What you have to do ▸ Every entry must appear in the answer exactly as it does here.
= Beginning of Section =
In the rows, zero is written as 100.
Named turns come first, each shown by rows before and after it. Which turns, in which order, take the first row of each pair that follows to the second? Write the first one first, as in the answered first pair.
V (before -> after):
130; 81; 84; 99; 106; 108; 94; 92; 98; 93; 96; 104; 108; 104; 124 -> 139; 81; 87; 100; 93; 105; 99; 90; 103; 89; 109; 103; 107; 107; 122
76; 113; 113; 119; 74; 86; 112; 114; 87; 113; 113; 94; 72; 97; 96 -> 73; 126; 126; 110; 86; 87; 120; 112; 95; 119; 105; 96; 83; 87; 95
109; 84; 57; 111; 77; 114; 79; 100; 99; 99; 95; 97; 79; 114; 92 -> 102; 116; 76; 110; 45; 103; 102; 100; 114; 95; 111; 92; 88; 119; 92
125; 82; 69; 116; 120; 101; 97; 89; 83; 113; 71; 95; 76; 101; 112 -> 121; 88; 65; 126; 80; 91; 115; 86; 96; 98; 89; 98; 66; 109; 111
F (before -> after):
105; 81; 67; 127; 66; 113; 105; 111; 104; 87; 95; 90; 96; 96; 100 -> 99; 77; 70; 118; 68; 128; 103; 118; 104; 76; 91; 87; 101; 98; 100
123; 104; 94; 96; 95; 81; 107; 84; 103; 101; 116; 85; 112; 108; 112 -> 110; 105; 89; 105; 91; 74; 101; 86; 96; 104; 109; 85; 97; 99; 101
107; 113; 106; 112; 89; 91; 115; 91; 116; 111; 95; 103; 102; 87; 112 -> 92; 107; 98; 116; 82; 87; 107; 93; 109; 107; 98; 108; 88; 91; 101
91; 90; 82; 110; 109; 107; 95; 109; 105; 99; 116; 87; 107; 109; 95 -> 94; 93; 90; 106; 112; 108; 100; 110; 105; 97; 117; 83; 116; 108; 101
K (before -> after):
114; 116; 94; 109; 133; 108; 100; 113; 91; 111; 88; 92; 102; 111; 87 -> 91; 122; 102; 102; 128; 109; 98; 120; 100; 106; 91; 90; 102; 118; 91
89; 100; 99; 103; 79; 97; 101; 101; 104; 92; 104; 105; 101; 102; 106 -> 104; 102; 91; 107; 81; 101; 98; 94; 105; 89; 107; 105; 98; 109; 105
86; 112; 126; 89; 120; 108; 106; 117; 104; 108; 97; 106; 123; 88; 90 -> 111; 104; 118; 82; 119; 115; 103; 106; 107; 97; 96; 105; 130; 100; 112
109; 78; 84; 94; 83; 114; 103; 105; 102; 67; 116; 94; 97; 123; 119 -> 129; 85; 67; 129; 94; 85; 98; 85; 95; 97; 99; 102; 82; 98; 97
Pairs:
Each pair is 2 to 4 turns apart.
91; 79; 85; 106; 150; 109; 68; 102; 73; 126; 80; 105; 79; 85; 88 -> 51; 75; 86; 89; 109; 122; 62; 126; 78; 98; 99; 96; 72; 109; 86  K then V
120; 86; 79; 115; 128; 92; 79; 84; 75; 138; 76; 95; 80; 79; 67 -> 96; 82; 59; 119; 79; 98; 70; 100; 78; 103; 95; 92; 55; 105; 70  F then V
65; 107; 88; 107; 135; 90; 86; 125; 95; 120; 87; 95; 83; 95; 82 -> 66; 126; 93; 114; 91; 77; 104; 124; 110; 104; 113; 100; 78; 108; 85  V then V then V
57; 97; 101; 96; 105; 111; 88; 117; 96; 105; 101; 96; 89; 94; 93 -> 78; 118; 104; 111; 111; 88; 105; 106; 102; 122; 103; 105; 90; 85; 84  K then F then K then K
135; 105; 122; 92; 160; 104; 98; 95; 101; 115; 79; 99; 139; 83; 114 -> 142; 90; 74; 133; 139; 81; 86; 71; 86; 127; 73; 95; 95; 72; 98  F then V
= End of Section =
Solution to this problem ▸
In the rows, zero is written as 100.
Named turns come first, each shown by rows before and after it. Which turns, in which order, take the first row of each pair that follows to the second? Write the first one first, as in the answered first pair.
V (before -> after):
130; 81; 84; 99; 106; 108; 94; 92; 98; 93; 96; 104; 108; 104; 124 -> 139; 81; 87; 100; 93; 105; 99; 90; 103; 89; 109; 103; 107; 107; 122
76; 113; 113; 119; 74; 86; 112; 114; 87; 113; 113; 94; 72; 97; 96 -> 73; 126; 126; 110; 86; 87; 120; 112; 95; 119; 105; 96; 83; 87; 95
109; 84; 57; 111; 77; 114; 79; 100; 99; 99; 95; 97; 79; 114; 92 -> 102; 116; 76; 110; 45; 103; 102; 100; 114; 95; 111; 92; 88; 119; 92
125; 82; 69; 116; 120; 101; 97; 89; 83; 113; 71; 95; 76; 101; 112 -> 121; 88; 65; 126; 80; 91; 115; 86; 96; 98; 89; 98; 66; 109; 111
F (before -> after):
105; 81; 67; 127; 66; 113; 105; 111; 104; 87; 95; 90; 96; 96; 100 -> 99; 77; 70; 118; 68; 128; 103; 118; 104; 76; 91; 87; 101; 98; 100
123; 104; 94; 96; 95; 81; 107; 84; 103; 101; 116; 85; 112; 108; 112 -> 110; 105; 89; 105; 91; 74; 101; 86; 96; 104; 109; 85; 97; 99; 101
107; 113; 106; 112; 89; 91; 115; 91; 116; 111; 95; 103; 102; 87; 112 -> 92; 107; 98; 116; 82; 87; 107; 93; 109; 107; 98; 108; 88; 91; 101
91; 90; 82; 110; 109; 107; 95; 109; 105; 99; 116; 87; 107; 109; 95 -> 94; 93; 90; 106; 112; 108; 100; 110; 105; 97; 117; 83; 116; 108; 101
K (before -> after):
114; 116; 94; 109; 133; 108; 100; 113; 91; 111; 88; 92; 102; 111; 87 -> 91; 122; 102; 102; 128; 109; 98; 120; 100; 106; 91; 90; 102; 118; 91
89; 100; 99; 103; 79; 97; 101; 101; 104; 92; 104; 105; 101; 102; 106 -> 104; 102; 91; 107; 81; 101; 98; 94; 105; 89; 107; 105; 98; 109; 105
86; 112; 126; 89; 120; 108; 106; 117; 104; 108; 97; 106; 123; 88; 90 -> 111; 104; 118; 82; 119; 115; 103; 106; 107; 97; 96; 105; 130; 100; 112
109; 78; 84; 94; 83; 114; 103; 105; 102; 67; 116; 94; 97; 123; 119 -> 129; 85; 67; 129; 94; 85; 98; 85; 95; 97; 99; 102; 82; 98; 97
Pairs:
Each pair is 2 to 4 turns apart.
91; 79; 85; 106; 150; 109; 68; 102; 73; 126; 80; 105; 79; 85; 88 -> 51; 75; 86; 89; 109; 122; 62; 126; 78; 98; 99; 96; 72; 109; 86  K then V
120; 86; 79; 115; 128; 92; 79; 84; 75; 138; 76; 95; 80; 79; 67 -> 96; 82; 59; 119; 79; 98; 70; 100; 78; 103; 95; 92; 55; 105; 70  F then V
65; 107; 88; 107; 135; 90; 86; 125; 95; 120; 87; 95; 83; 95; 82 -> 66; 126; 93; 114; 91; 77; 104; 124; 110; 104; 113; 100; 78; 108; 85  V then V then V
57; 97; 101; 96; 105; 111; 88; 117; 96; 105; 101; 96; 89; 94; 93 -> 78; 118; 104; 111; 111; 88; 105; 106; 102; 122; 103; 105; 90; 85; 84  K then F then K then K
135; 105; 122; 92; 160; 104; 98; 95; 101; 115; 79; 99; 139; 83; 114 -> 142; 90; 74; 133; 139; 81; 86; 71; 86; 127; 73; 95; 95; 72; 98  F then V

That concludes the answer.